[[ DATASET EXTRACT, beginning ]]

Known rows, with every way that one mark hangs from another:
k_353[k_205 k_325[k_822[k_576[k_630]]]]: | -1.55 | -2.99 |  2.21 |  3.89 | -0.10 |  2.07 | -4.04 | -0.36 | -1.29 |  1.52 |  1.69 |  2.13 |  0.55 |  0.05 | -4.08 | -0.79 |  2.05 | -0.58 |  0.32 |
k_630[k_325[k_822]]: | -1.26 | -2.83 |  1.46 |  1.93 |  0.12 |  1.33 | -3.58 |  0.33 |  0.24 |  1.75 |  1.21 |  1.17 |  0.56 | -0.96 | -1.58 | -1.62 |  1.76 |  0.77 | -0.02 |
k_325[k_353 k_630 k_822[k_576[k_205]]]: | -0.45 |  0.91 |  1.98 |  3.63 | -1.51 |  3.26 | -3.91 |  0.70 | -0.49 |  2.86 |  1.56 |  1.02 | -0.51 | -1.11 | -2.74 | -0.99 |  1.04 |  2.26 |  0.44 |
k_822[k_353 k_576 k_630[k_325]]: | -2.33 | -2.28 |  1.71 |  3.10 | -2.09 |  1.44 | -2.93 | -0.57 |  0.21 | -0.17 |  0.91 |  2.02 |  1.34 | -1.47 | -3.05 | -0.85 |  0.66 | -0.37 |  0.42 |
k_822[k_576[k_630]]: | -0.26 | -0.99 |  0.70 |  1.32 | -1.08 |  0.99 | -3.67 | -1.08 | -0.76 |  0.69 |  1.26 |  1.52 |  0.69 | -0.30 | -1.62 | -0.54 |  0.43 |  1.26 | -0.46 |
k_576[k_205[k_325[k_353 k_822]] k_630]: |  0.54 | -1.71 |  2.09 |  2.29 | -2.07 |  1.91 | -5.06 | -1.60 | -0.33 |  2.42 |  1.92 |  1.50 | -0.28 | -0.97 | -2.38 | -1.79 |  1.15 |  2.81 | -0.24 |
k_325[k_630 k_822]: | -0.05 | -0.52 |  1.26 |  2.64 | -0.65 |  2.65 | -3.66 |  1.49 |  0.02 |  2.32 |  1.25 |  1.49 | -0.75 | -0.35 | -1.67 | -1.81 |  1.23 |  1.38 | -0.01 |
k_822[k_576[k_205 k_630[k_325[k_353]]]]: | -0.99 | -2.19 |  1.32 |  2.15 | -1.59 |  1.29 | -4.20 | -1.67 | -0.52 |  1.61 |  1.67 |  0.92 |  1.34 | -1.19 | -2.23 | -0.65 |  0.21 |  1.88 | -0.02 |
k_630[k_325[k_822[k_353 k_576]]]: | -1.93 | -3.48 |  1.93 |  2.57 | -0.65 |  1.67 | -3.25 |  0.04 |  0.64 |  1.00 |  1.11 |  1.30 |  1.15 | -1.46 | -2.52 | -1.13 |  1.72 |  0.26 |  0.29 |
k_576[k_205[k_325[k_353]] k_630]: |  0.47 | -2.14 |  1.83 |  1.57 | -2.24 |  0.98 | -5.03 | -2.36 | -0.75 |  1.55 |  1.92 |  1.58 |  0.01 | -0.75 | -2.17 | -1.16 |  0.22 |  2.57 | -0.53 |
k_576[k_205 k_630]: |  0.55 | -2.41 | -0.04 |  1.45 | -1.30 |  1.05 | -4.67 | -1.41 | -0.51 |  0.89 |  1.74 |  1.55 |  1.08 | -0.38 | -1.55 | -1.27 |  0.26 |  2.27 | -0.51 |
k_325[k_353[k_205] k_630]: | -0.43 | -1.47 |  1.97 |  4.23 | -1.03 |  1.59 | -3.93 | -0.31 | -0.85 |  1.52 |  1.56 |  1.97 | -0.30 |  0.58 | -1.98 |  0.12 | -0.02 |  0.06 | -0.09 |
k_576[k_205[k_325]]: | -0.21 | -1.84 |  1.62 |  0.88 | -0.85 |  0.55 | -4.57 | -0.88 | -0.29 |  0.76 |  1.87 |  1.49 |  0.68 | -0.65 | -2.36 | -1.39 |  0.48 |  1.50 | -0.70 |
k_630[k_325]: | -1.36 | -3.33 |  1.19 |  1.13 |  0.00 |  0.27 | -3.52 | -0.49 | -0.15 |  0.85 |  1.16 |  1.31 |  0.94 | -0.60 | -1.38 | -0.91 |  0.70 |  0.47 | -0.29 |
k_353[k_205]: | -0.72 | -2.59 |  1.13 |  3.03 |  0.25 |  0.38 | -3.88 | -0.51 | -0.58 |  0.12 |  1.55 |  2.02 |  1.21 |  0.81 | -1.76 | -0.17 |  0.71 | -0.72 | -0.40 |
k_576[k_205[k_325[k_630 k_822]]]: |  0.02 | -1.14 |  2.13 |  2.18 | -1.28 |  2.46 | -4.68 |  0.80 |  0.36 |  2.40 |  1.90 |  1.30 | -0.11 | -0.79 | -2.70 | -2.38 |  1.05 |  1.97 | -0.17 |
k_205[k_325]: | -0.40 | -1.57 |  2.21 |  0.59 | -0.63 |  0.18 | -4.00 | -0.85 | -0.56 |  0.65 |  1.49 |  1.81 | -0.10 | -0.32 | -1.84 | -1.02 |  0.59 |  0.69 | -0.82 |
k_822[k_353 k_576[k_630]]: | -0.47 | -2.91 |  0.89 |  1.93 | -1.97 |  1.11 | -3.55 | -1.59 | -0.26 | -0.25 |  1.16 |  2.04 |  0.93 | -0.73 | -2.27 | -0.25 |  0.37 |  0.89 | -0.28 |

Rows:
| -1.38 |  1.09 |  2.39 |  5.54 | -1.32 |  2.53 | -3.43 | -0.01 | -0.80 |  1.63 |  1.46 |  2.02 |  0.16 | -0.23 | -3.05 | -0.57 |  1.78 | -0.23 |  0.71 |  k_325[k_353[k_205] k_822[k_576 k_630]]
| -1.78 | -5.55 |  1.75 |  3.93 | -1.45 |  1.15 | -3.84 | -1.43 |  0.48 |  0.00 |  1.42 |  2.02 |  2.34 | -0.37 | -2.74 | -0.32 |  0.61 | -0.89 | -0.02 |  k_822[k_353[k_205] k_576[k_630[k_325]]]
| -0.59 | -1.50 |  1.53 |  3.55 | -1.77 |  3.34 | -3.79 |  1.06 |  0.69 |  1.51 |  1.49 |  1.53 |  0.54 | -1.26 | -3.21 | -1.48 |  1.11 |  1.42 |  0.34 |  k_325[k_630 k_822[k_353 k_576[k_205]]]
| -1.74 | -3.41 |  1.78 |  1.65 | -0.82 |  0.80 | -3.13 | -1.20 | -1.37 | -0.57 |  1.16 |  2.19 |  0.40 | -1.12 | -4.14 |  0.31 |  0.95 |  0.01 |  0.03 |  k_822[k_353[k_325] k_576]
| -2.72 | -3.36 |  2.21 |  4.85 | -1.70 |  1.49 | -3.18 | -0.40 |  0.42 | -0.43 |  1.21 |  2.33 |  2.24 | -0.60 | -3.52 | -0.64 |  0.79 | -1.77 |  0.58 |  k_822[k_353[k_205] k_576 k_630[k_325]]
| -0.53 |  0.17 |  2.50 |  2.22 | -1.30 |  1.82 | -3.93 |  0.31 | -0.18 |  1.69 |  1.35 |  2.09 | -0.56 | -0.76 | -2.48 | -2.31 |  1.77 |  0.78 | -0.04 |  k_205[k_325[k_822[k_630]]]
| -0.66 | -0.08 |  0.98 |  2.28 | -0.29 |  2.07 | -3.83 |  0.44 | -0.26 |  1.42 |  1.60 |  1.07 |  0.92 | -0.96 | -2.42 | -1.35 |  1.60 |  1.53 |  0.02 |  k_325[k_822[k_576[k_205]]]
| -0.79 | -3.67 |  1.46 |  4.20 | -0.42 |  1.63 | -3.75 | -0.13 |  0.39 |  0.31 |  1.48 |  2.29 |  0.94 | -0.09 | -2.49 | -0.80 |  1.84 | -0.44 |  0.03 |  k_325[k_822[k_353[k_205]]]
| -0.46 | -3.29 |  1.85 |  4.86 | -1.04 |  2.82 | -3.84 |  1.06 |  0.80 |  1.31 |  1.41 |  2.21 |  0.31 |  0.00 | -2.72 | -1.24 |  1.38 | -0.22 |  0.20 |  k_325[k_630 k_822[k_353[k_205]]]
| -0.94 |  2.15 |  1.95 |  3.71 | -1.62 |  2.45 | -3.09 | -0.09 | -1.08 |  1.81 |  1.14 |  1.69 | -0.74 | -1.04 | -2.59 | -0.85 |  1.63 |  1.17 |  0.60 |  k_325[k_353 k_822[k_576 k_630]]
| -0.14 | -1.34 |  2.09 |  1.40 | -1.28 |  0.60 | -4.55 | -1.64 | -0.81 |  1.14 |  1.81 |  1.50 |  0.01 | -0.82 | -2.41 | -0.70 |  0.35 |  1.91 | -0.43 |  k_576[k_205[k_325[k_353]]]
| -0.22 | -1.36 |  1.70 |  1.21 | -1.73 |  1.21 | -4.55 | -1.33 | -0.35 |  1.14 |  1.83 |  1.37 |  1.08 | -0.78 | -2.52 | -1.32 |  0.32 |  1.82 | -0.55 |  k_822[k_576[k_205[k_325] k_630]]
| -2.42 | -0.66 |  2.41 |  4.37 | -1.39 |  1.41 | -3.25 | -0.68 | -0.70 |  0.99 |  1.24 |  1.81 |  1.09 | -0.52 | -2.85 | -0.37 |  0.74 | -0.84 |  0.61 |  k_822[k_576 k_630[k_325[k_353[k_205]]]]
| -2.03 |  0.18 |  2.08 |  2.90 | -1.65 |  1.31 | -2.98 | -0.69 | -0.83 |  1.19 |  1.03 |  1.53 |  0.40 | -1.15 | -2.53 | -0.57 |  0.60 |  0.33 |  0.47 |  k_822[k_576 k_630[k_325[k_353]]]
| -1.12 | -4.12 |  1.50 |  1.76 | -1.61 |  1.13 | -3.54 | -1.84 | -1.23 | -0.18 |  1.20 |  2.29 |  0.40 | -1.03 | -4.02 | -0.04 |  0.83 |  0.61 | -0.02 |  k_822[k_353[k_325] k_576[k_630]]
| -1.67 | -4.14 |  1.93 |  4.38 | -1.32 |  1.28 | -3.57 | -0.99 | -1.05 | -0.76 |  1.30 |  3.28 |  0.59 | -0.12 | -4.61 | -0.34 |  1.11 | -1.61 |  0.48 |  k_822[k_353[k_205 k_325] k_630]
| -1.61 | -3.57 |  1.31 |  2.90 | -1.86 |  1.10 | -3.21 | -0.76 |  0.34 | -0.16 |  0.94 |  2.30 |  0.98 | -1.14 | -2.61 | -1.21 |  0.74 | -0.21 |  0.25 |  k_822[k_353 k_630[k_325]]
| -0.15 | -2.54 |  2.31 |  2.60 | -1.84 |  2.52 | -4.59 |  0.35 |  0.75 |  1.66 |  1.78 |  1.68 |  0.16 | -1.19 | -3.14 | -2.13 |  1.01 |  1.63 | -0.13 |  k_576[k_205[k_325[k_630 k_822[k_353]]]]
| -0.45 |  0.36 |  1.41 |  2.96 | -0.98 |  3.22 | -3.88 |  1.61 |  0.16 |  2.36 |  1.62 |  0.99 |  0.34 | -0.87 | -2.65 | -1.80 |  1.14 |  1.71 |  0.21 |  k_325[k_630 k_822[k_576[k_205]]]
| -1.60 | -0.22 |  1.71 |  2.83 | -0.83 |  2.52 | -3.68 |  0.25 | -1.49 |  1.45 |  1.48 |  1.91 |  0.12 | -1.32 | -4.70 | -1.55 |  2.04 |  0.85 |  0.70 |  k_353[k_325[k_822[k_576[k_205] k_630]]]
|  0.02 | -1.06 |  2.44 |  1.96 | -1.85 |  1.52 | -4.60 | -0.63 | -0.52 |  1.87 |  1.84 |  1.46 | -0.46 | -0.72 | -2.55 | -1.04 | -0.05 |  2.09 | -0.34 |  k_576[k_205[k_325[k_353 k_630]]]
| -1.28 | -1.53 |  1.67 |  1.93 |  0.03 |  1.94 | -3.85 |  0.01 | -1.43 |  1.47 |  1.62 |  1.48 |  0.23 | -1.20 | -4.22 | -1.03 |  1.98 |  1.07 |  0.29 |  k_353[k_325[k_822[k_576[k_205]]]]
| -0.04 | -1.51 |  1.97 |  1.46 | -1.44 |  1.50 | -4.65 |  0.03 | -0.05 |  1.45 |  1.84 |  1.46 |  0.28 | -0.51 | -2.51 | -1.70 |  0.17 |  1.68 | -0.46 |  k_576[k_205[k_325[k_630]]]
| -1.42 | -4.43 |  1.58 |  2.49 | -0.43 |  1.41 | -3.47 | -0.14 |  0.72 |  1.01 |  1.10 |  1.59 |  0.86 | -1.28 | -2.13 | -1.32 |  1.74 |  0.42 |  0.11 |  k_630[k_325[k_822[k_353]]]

[[ DATASET EXTRACT, end ]]

Reproduce exactly the lines from the beginning of the entries above up to and including the line that contains "k_353[k_205 k_325[k_822[k_576[k_630]]]]: |".

◆ **SOLUTION**:
Known rows, with every way that one mark hangs from another:
k_353[k_205 k_325[k_822[k_576[k_630]]]]: | -1.55 | -2.99 |  2.21 |  3.89 | -0.10 |  2.07 | -4.04 | -0.36 | -1.29 |  1.52 |  1.69 |  2.13 |  0.55 |  0.05 | -4.08 | -0.79 |  2.05 | -0.58 |  0.32 |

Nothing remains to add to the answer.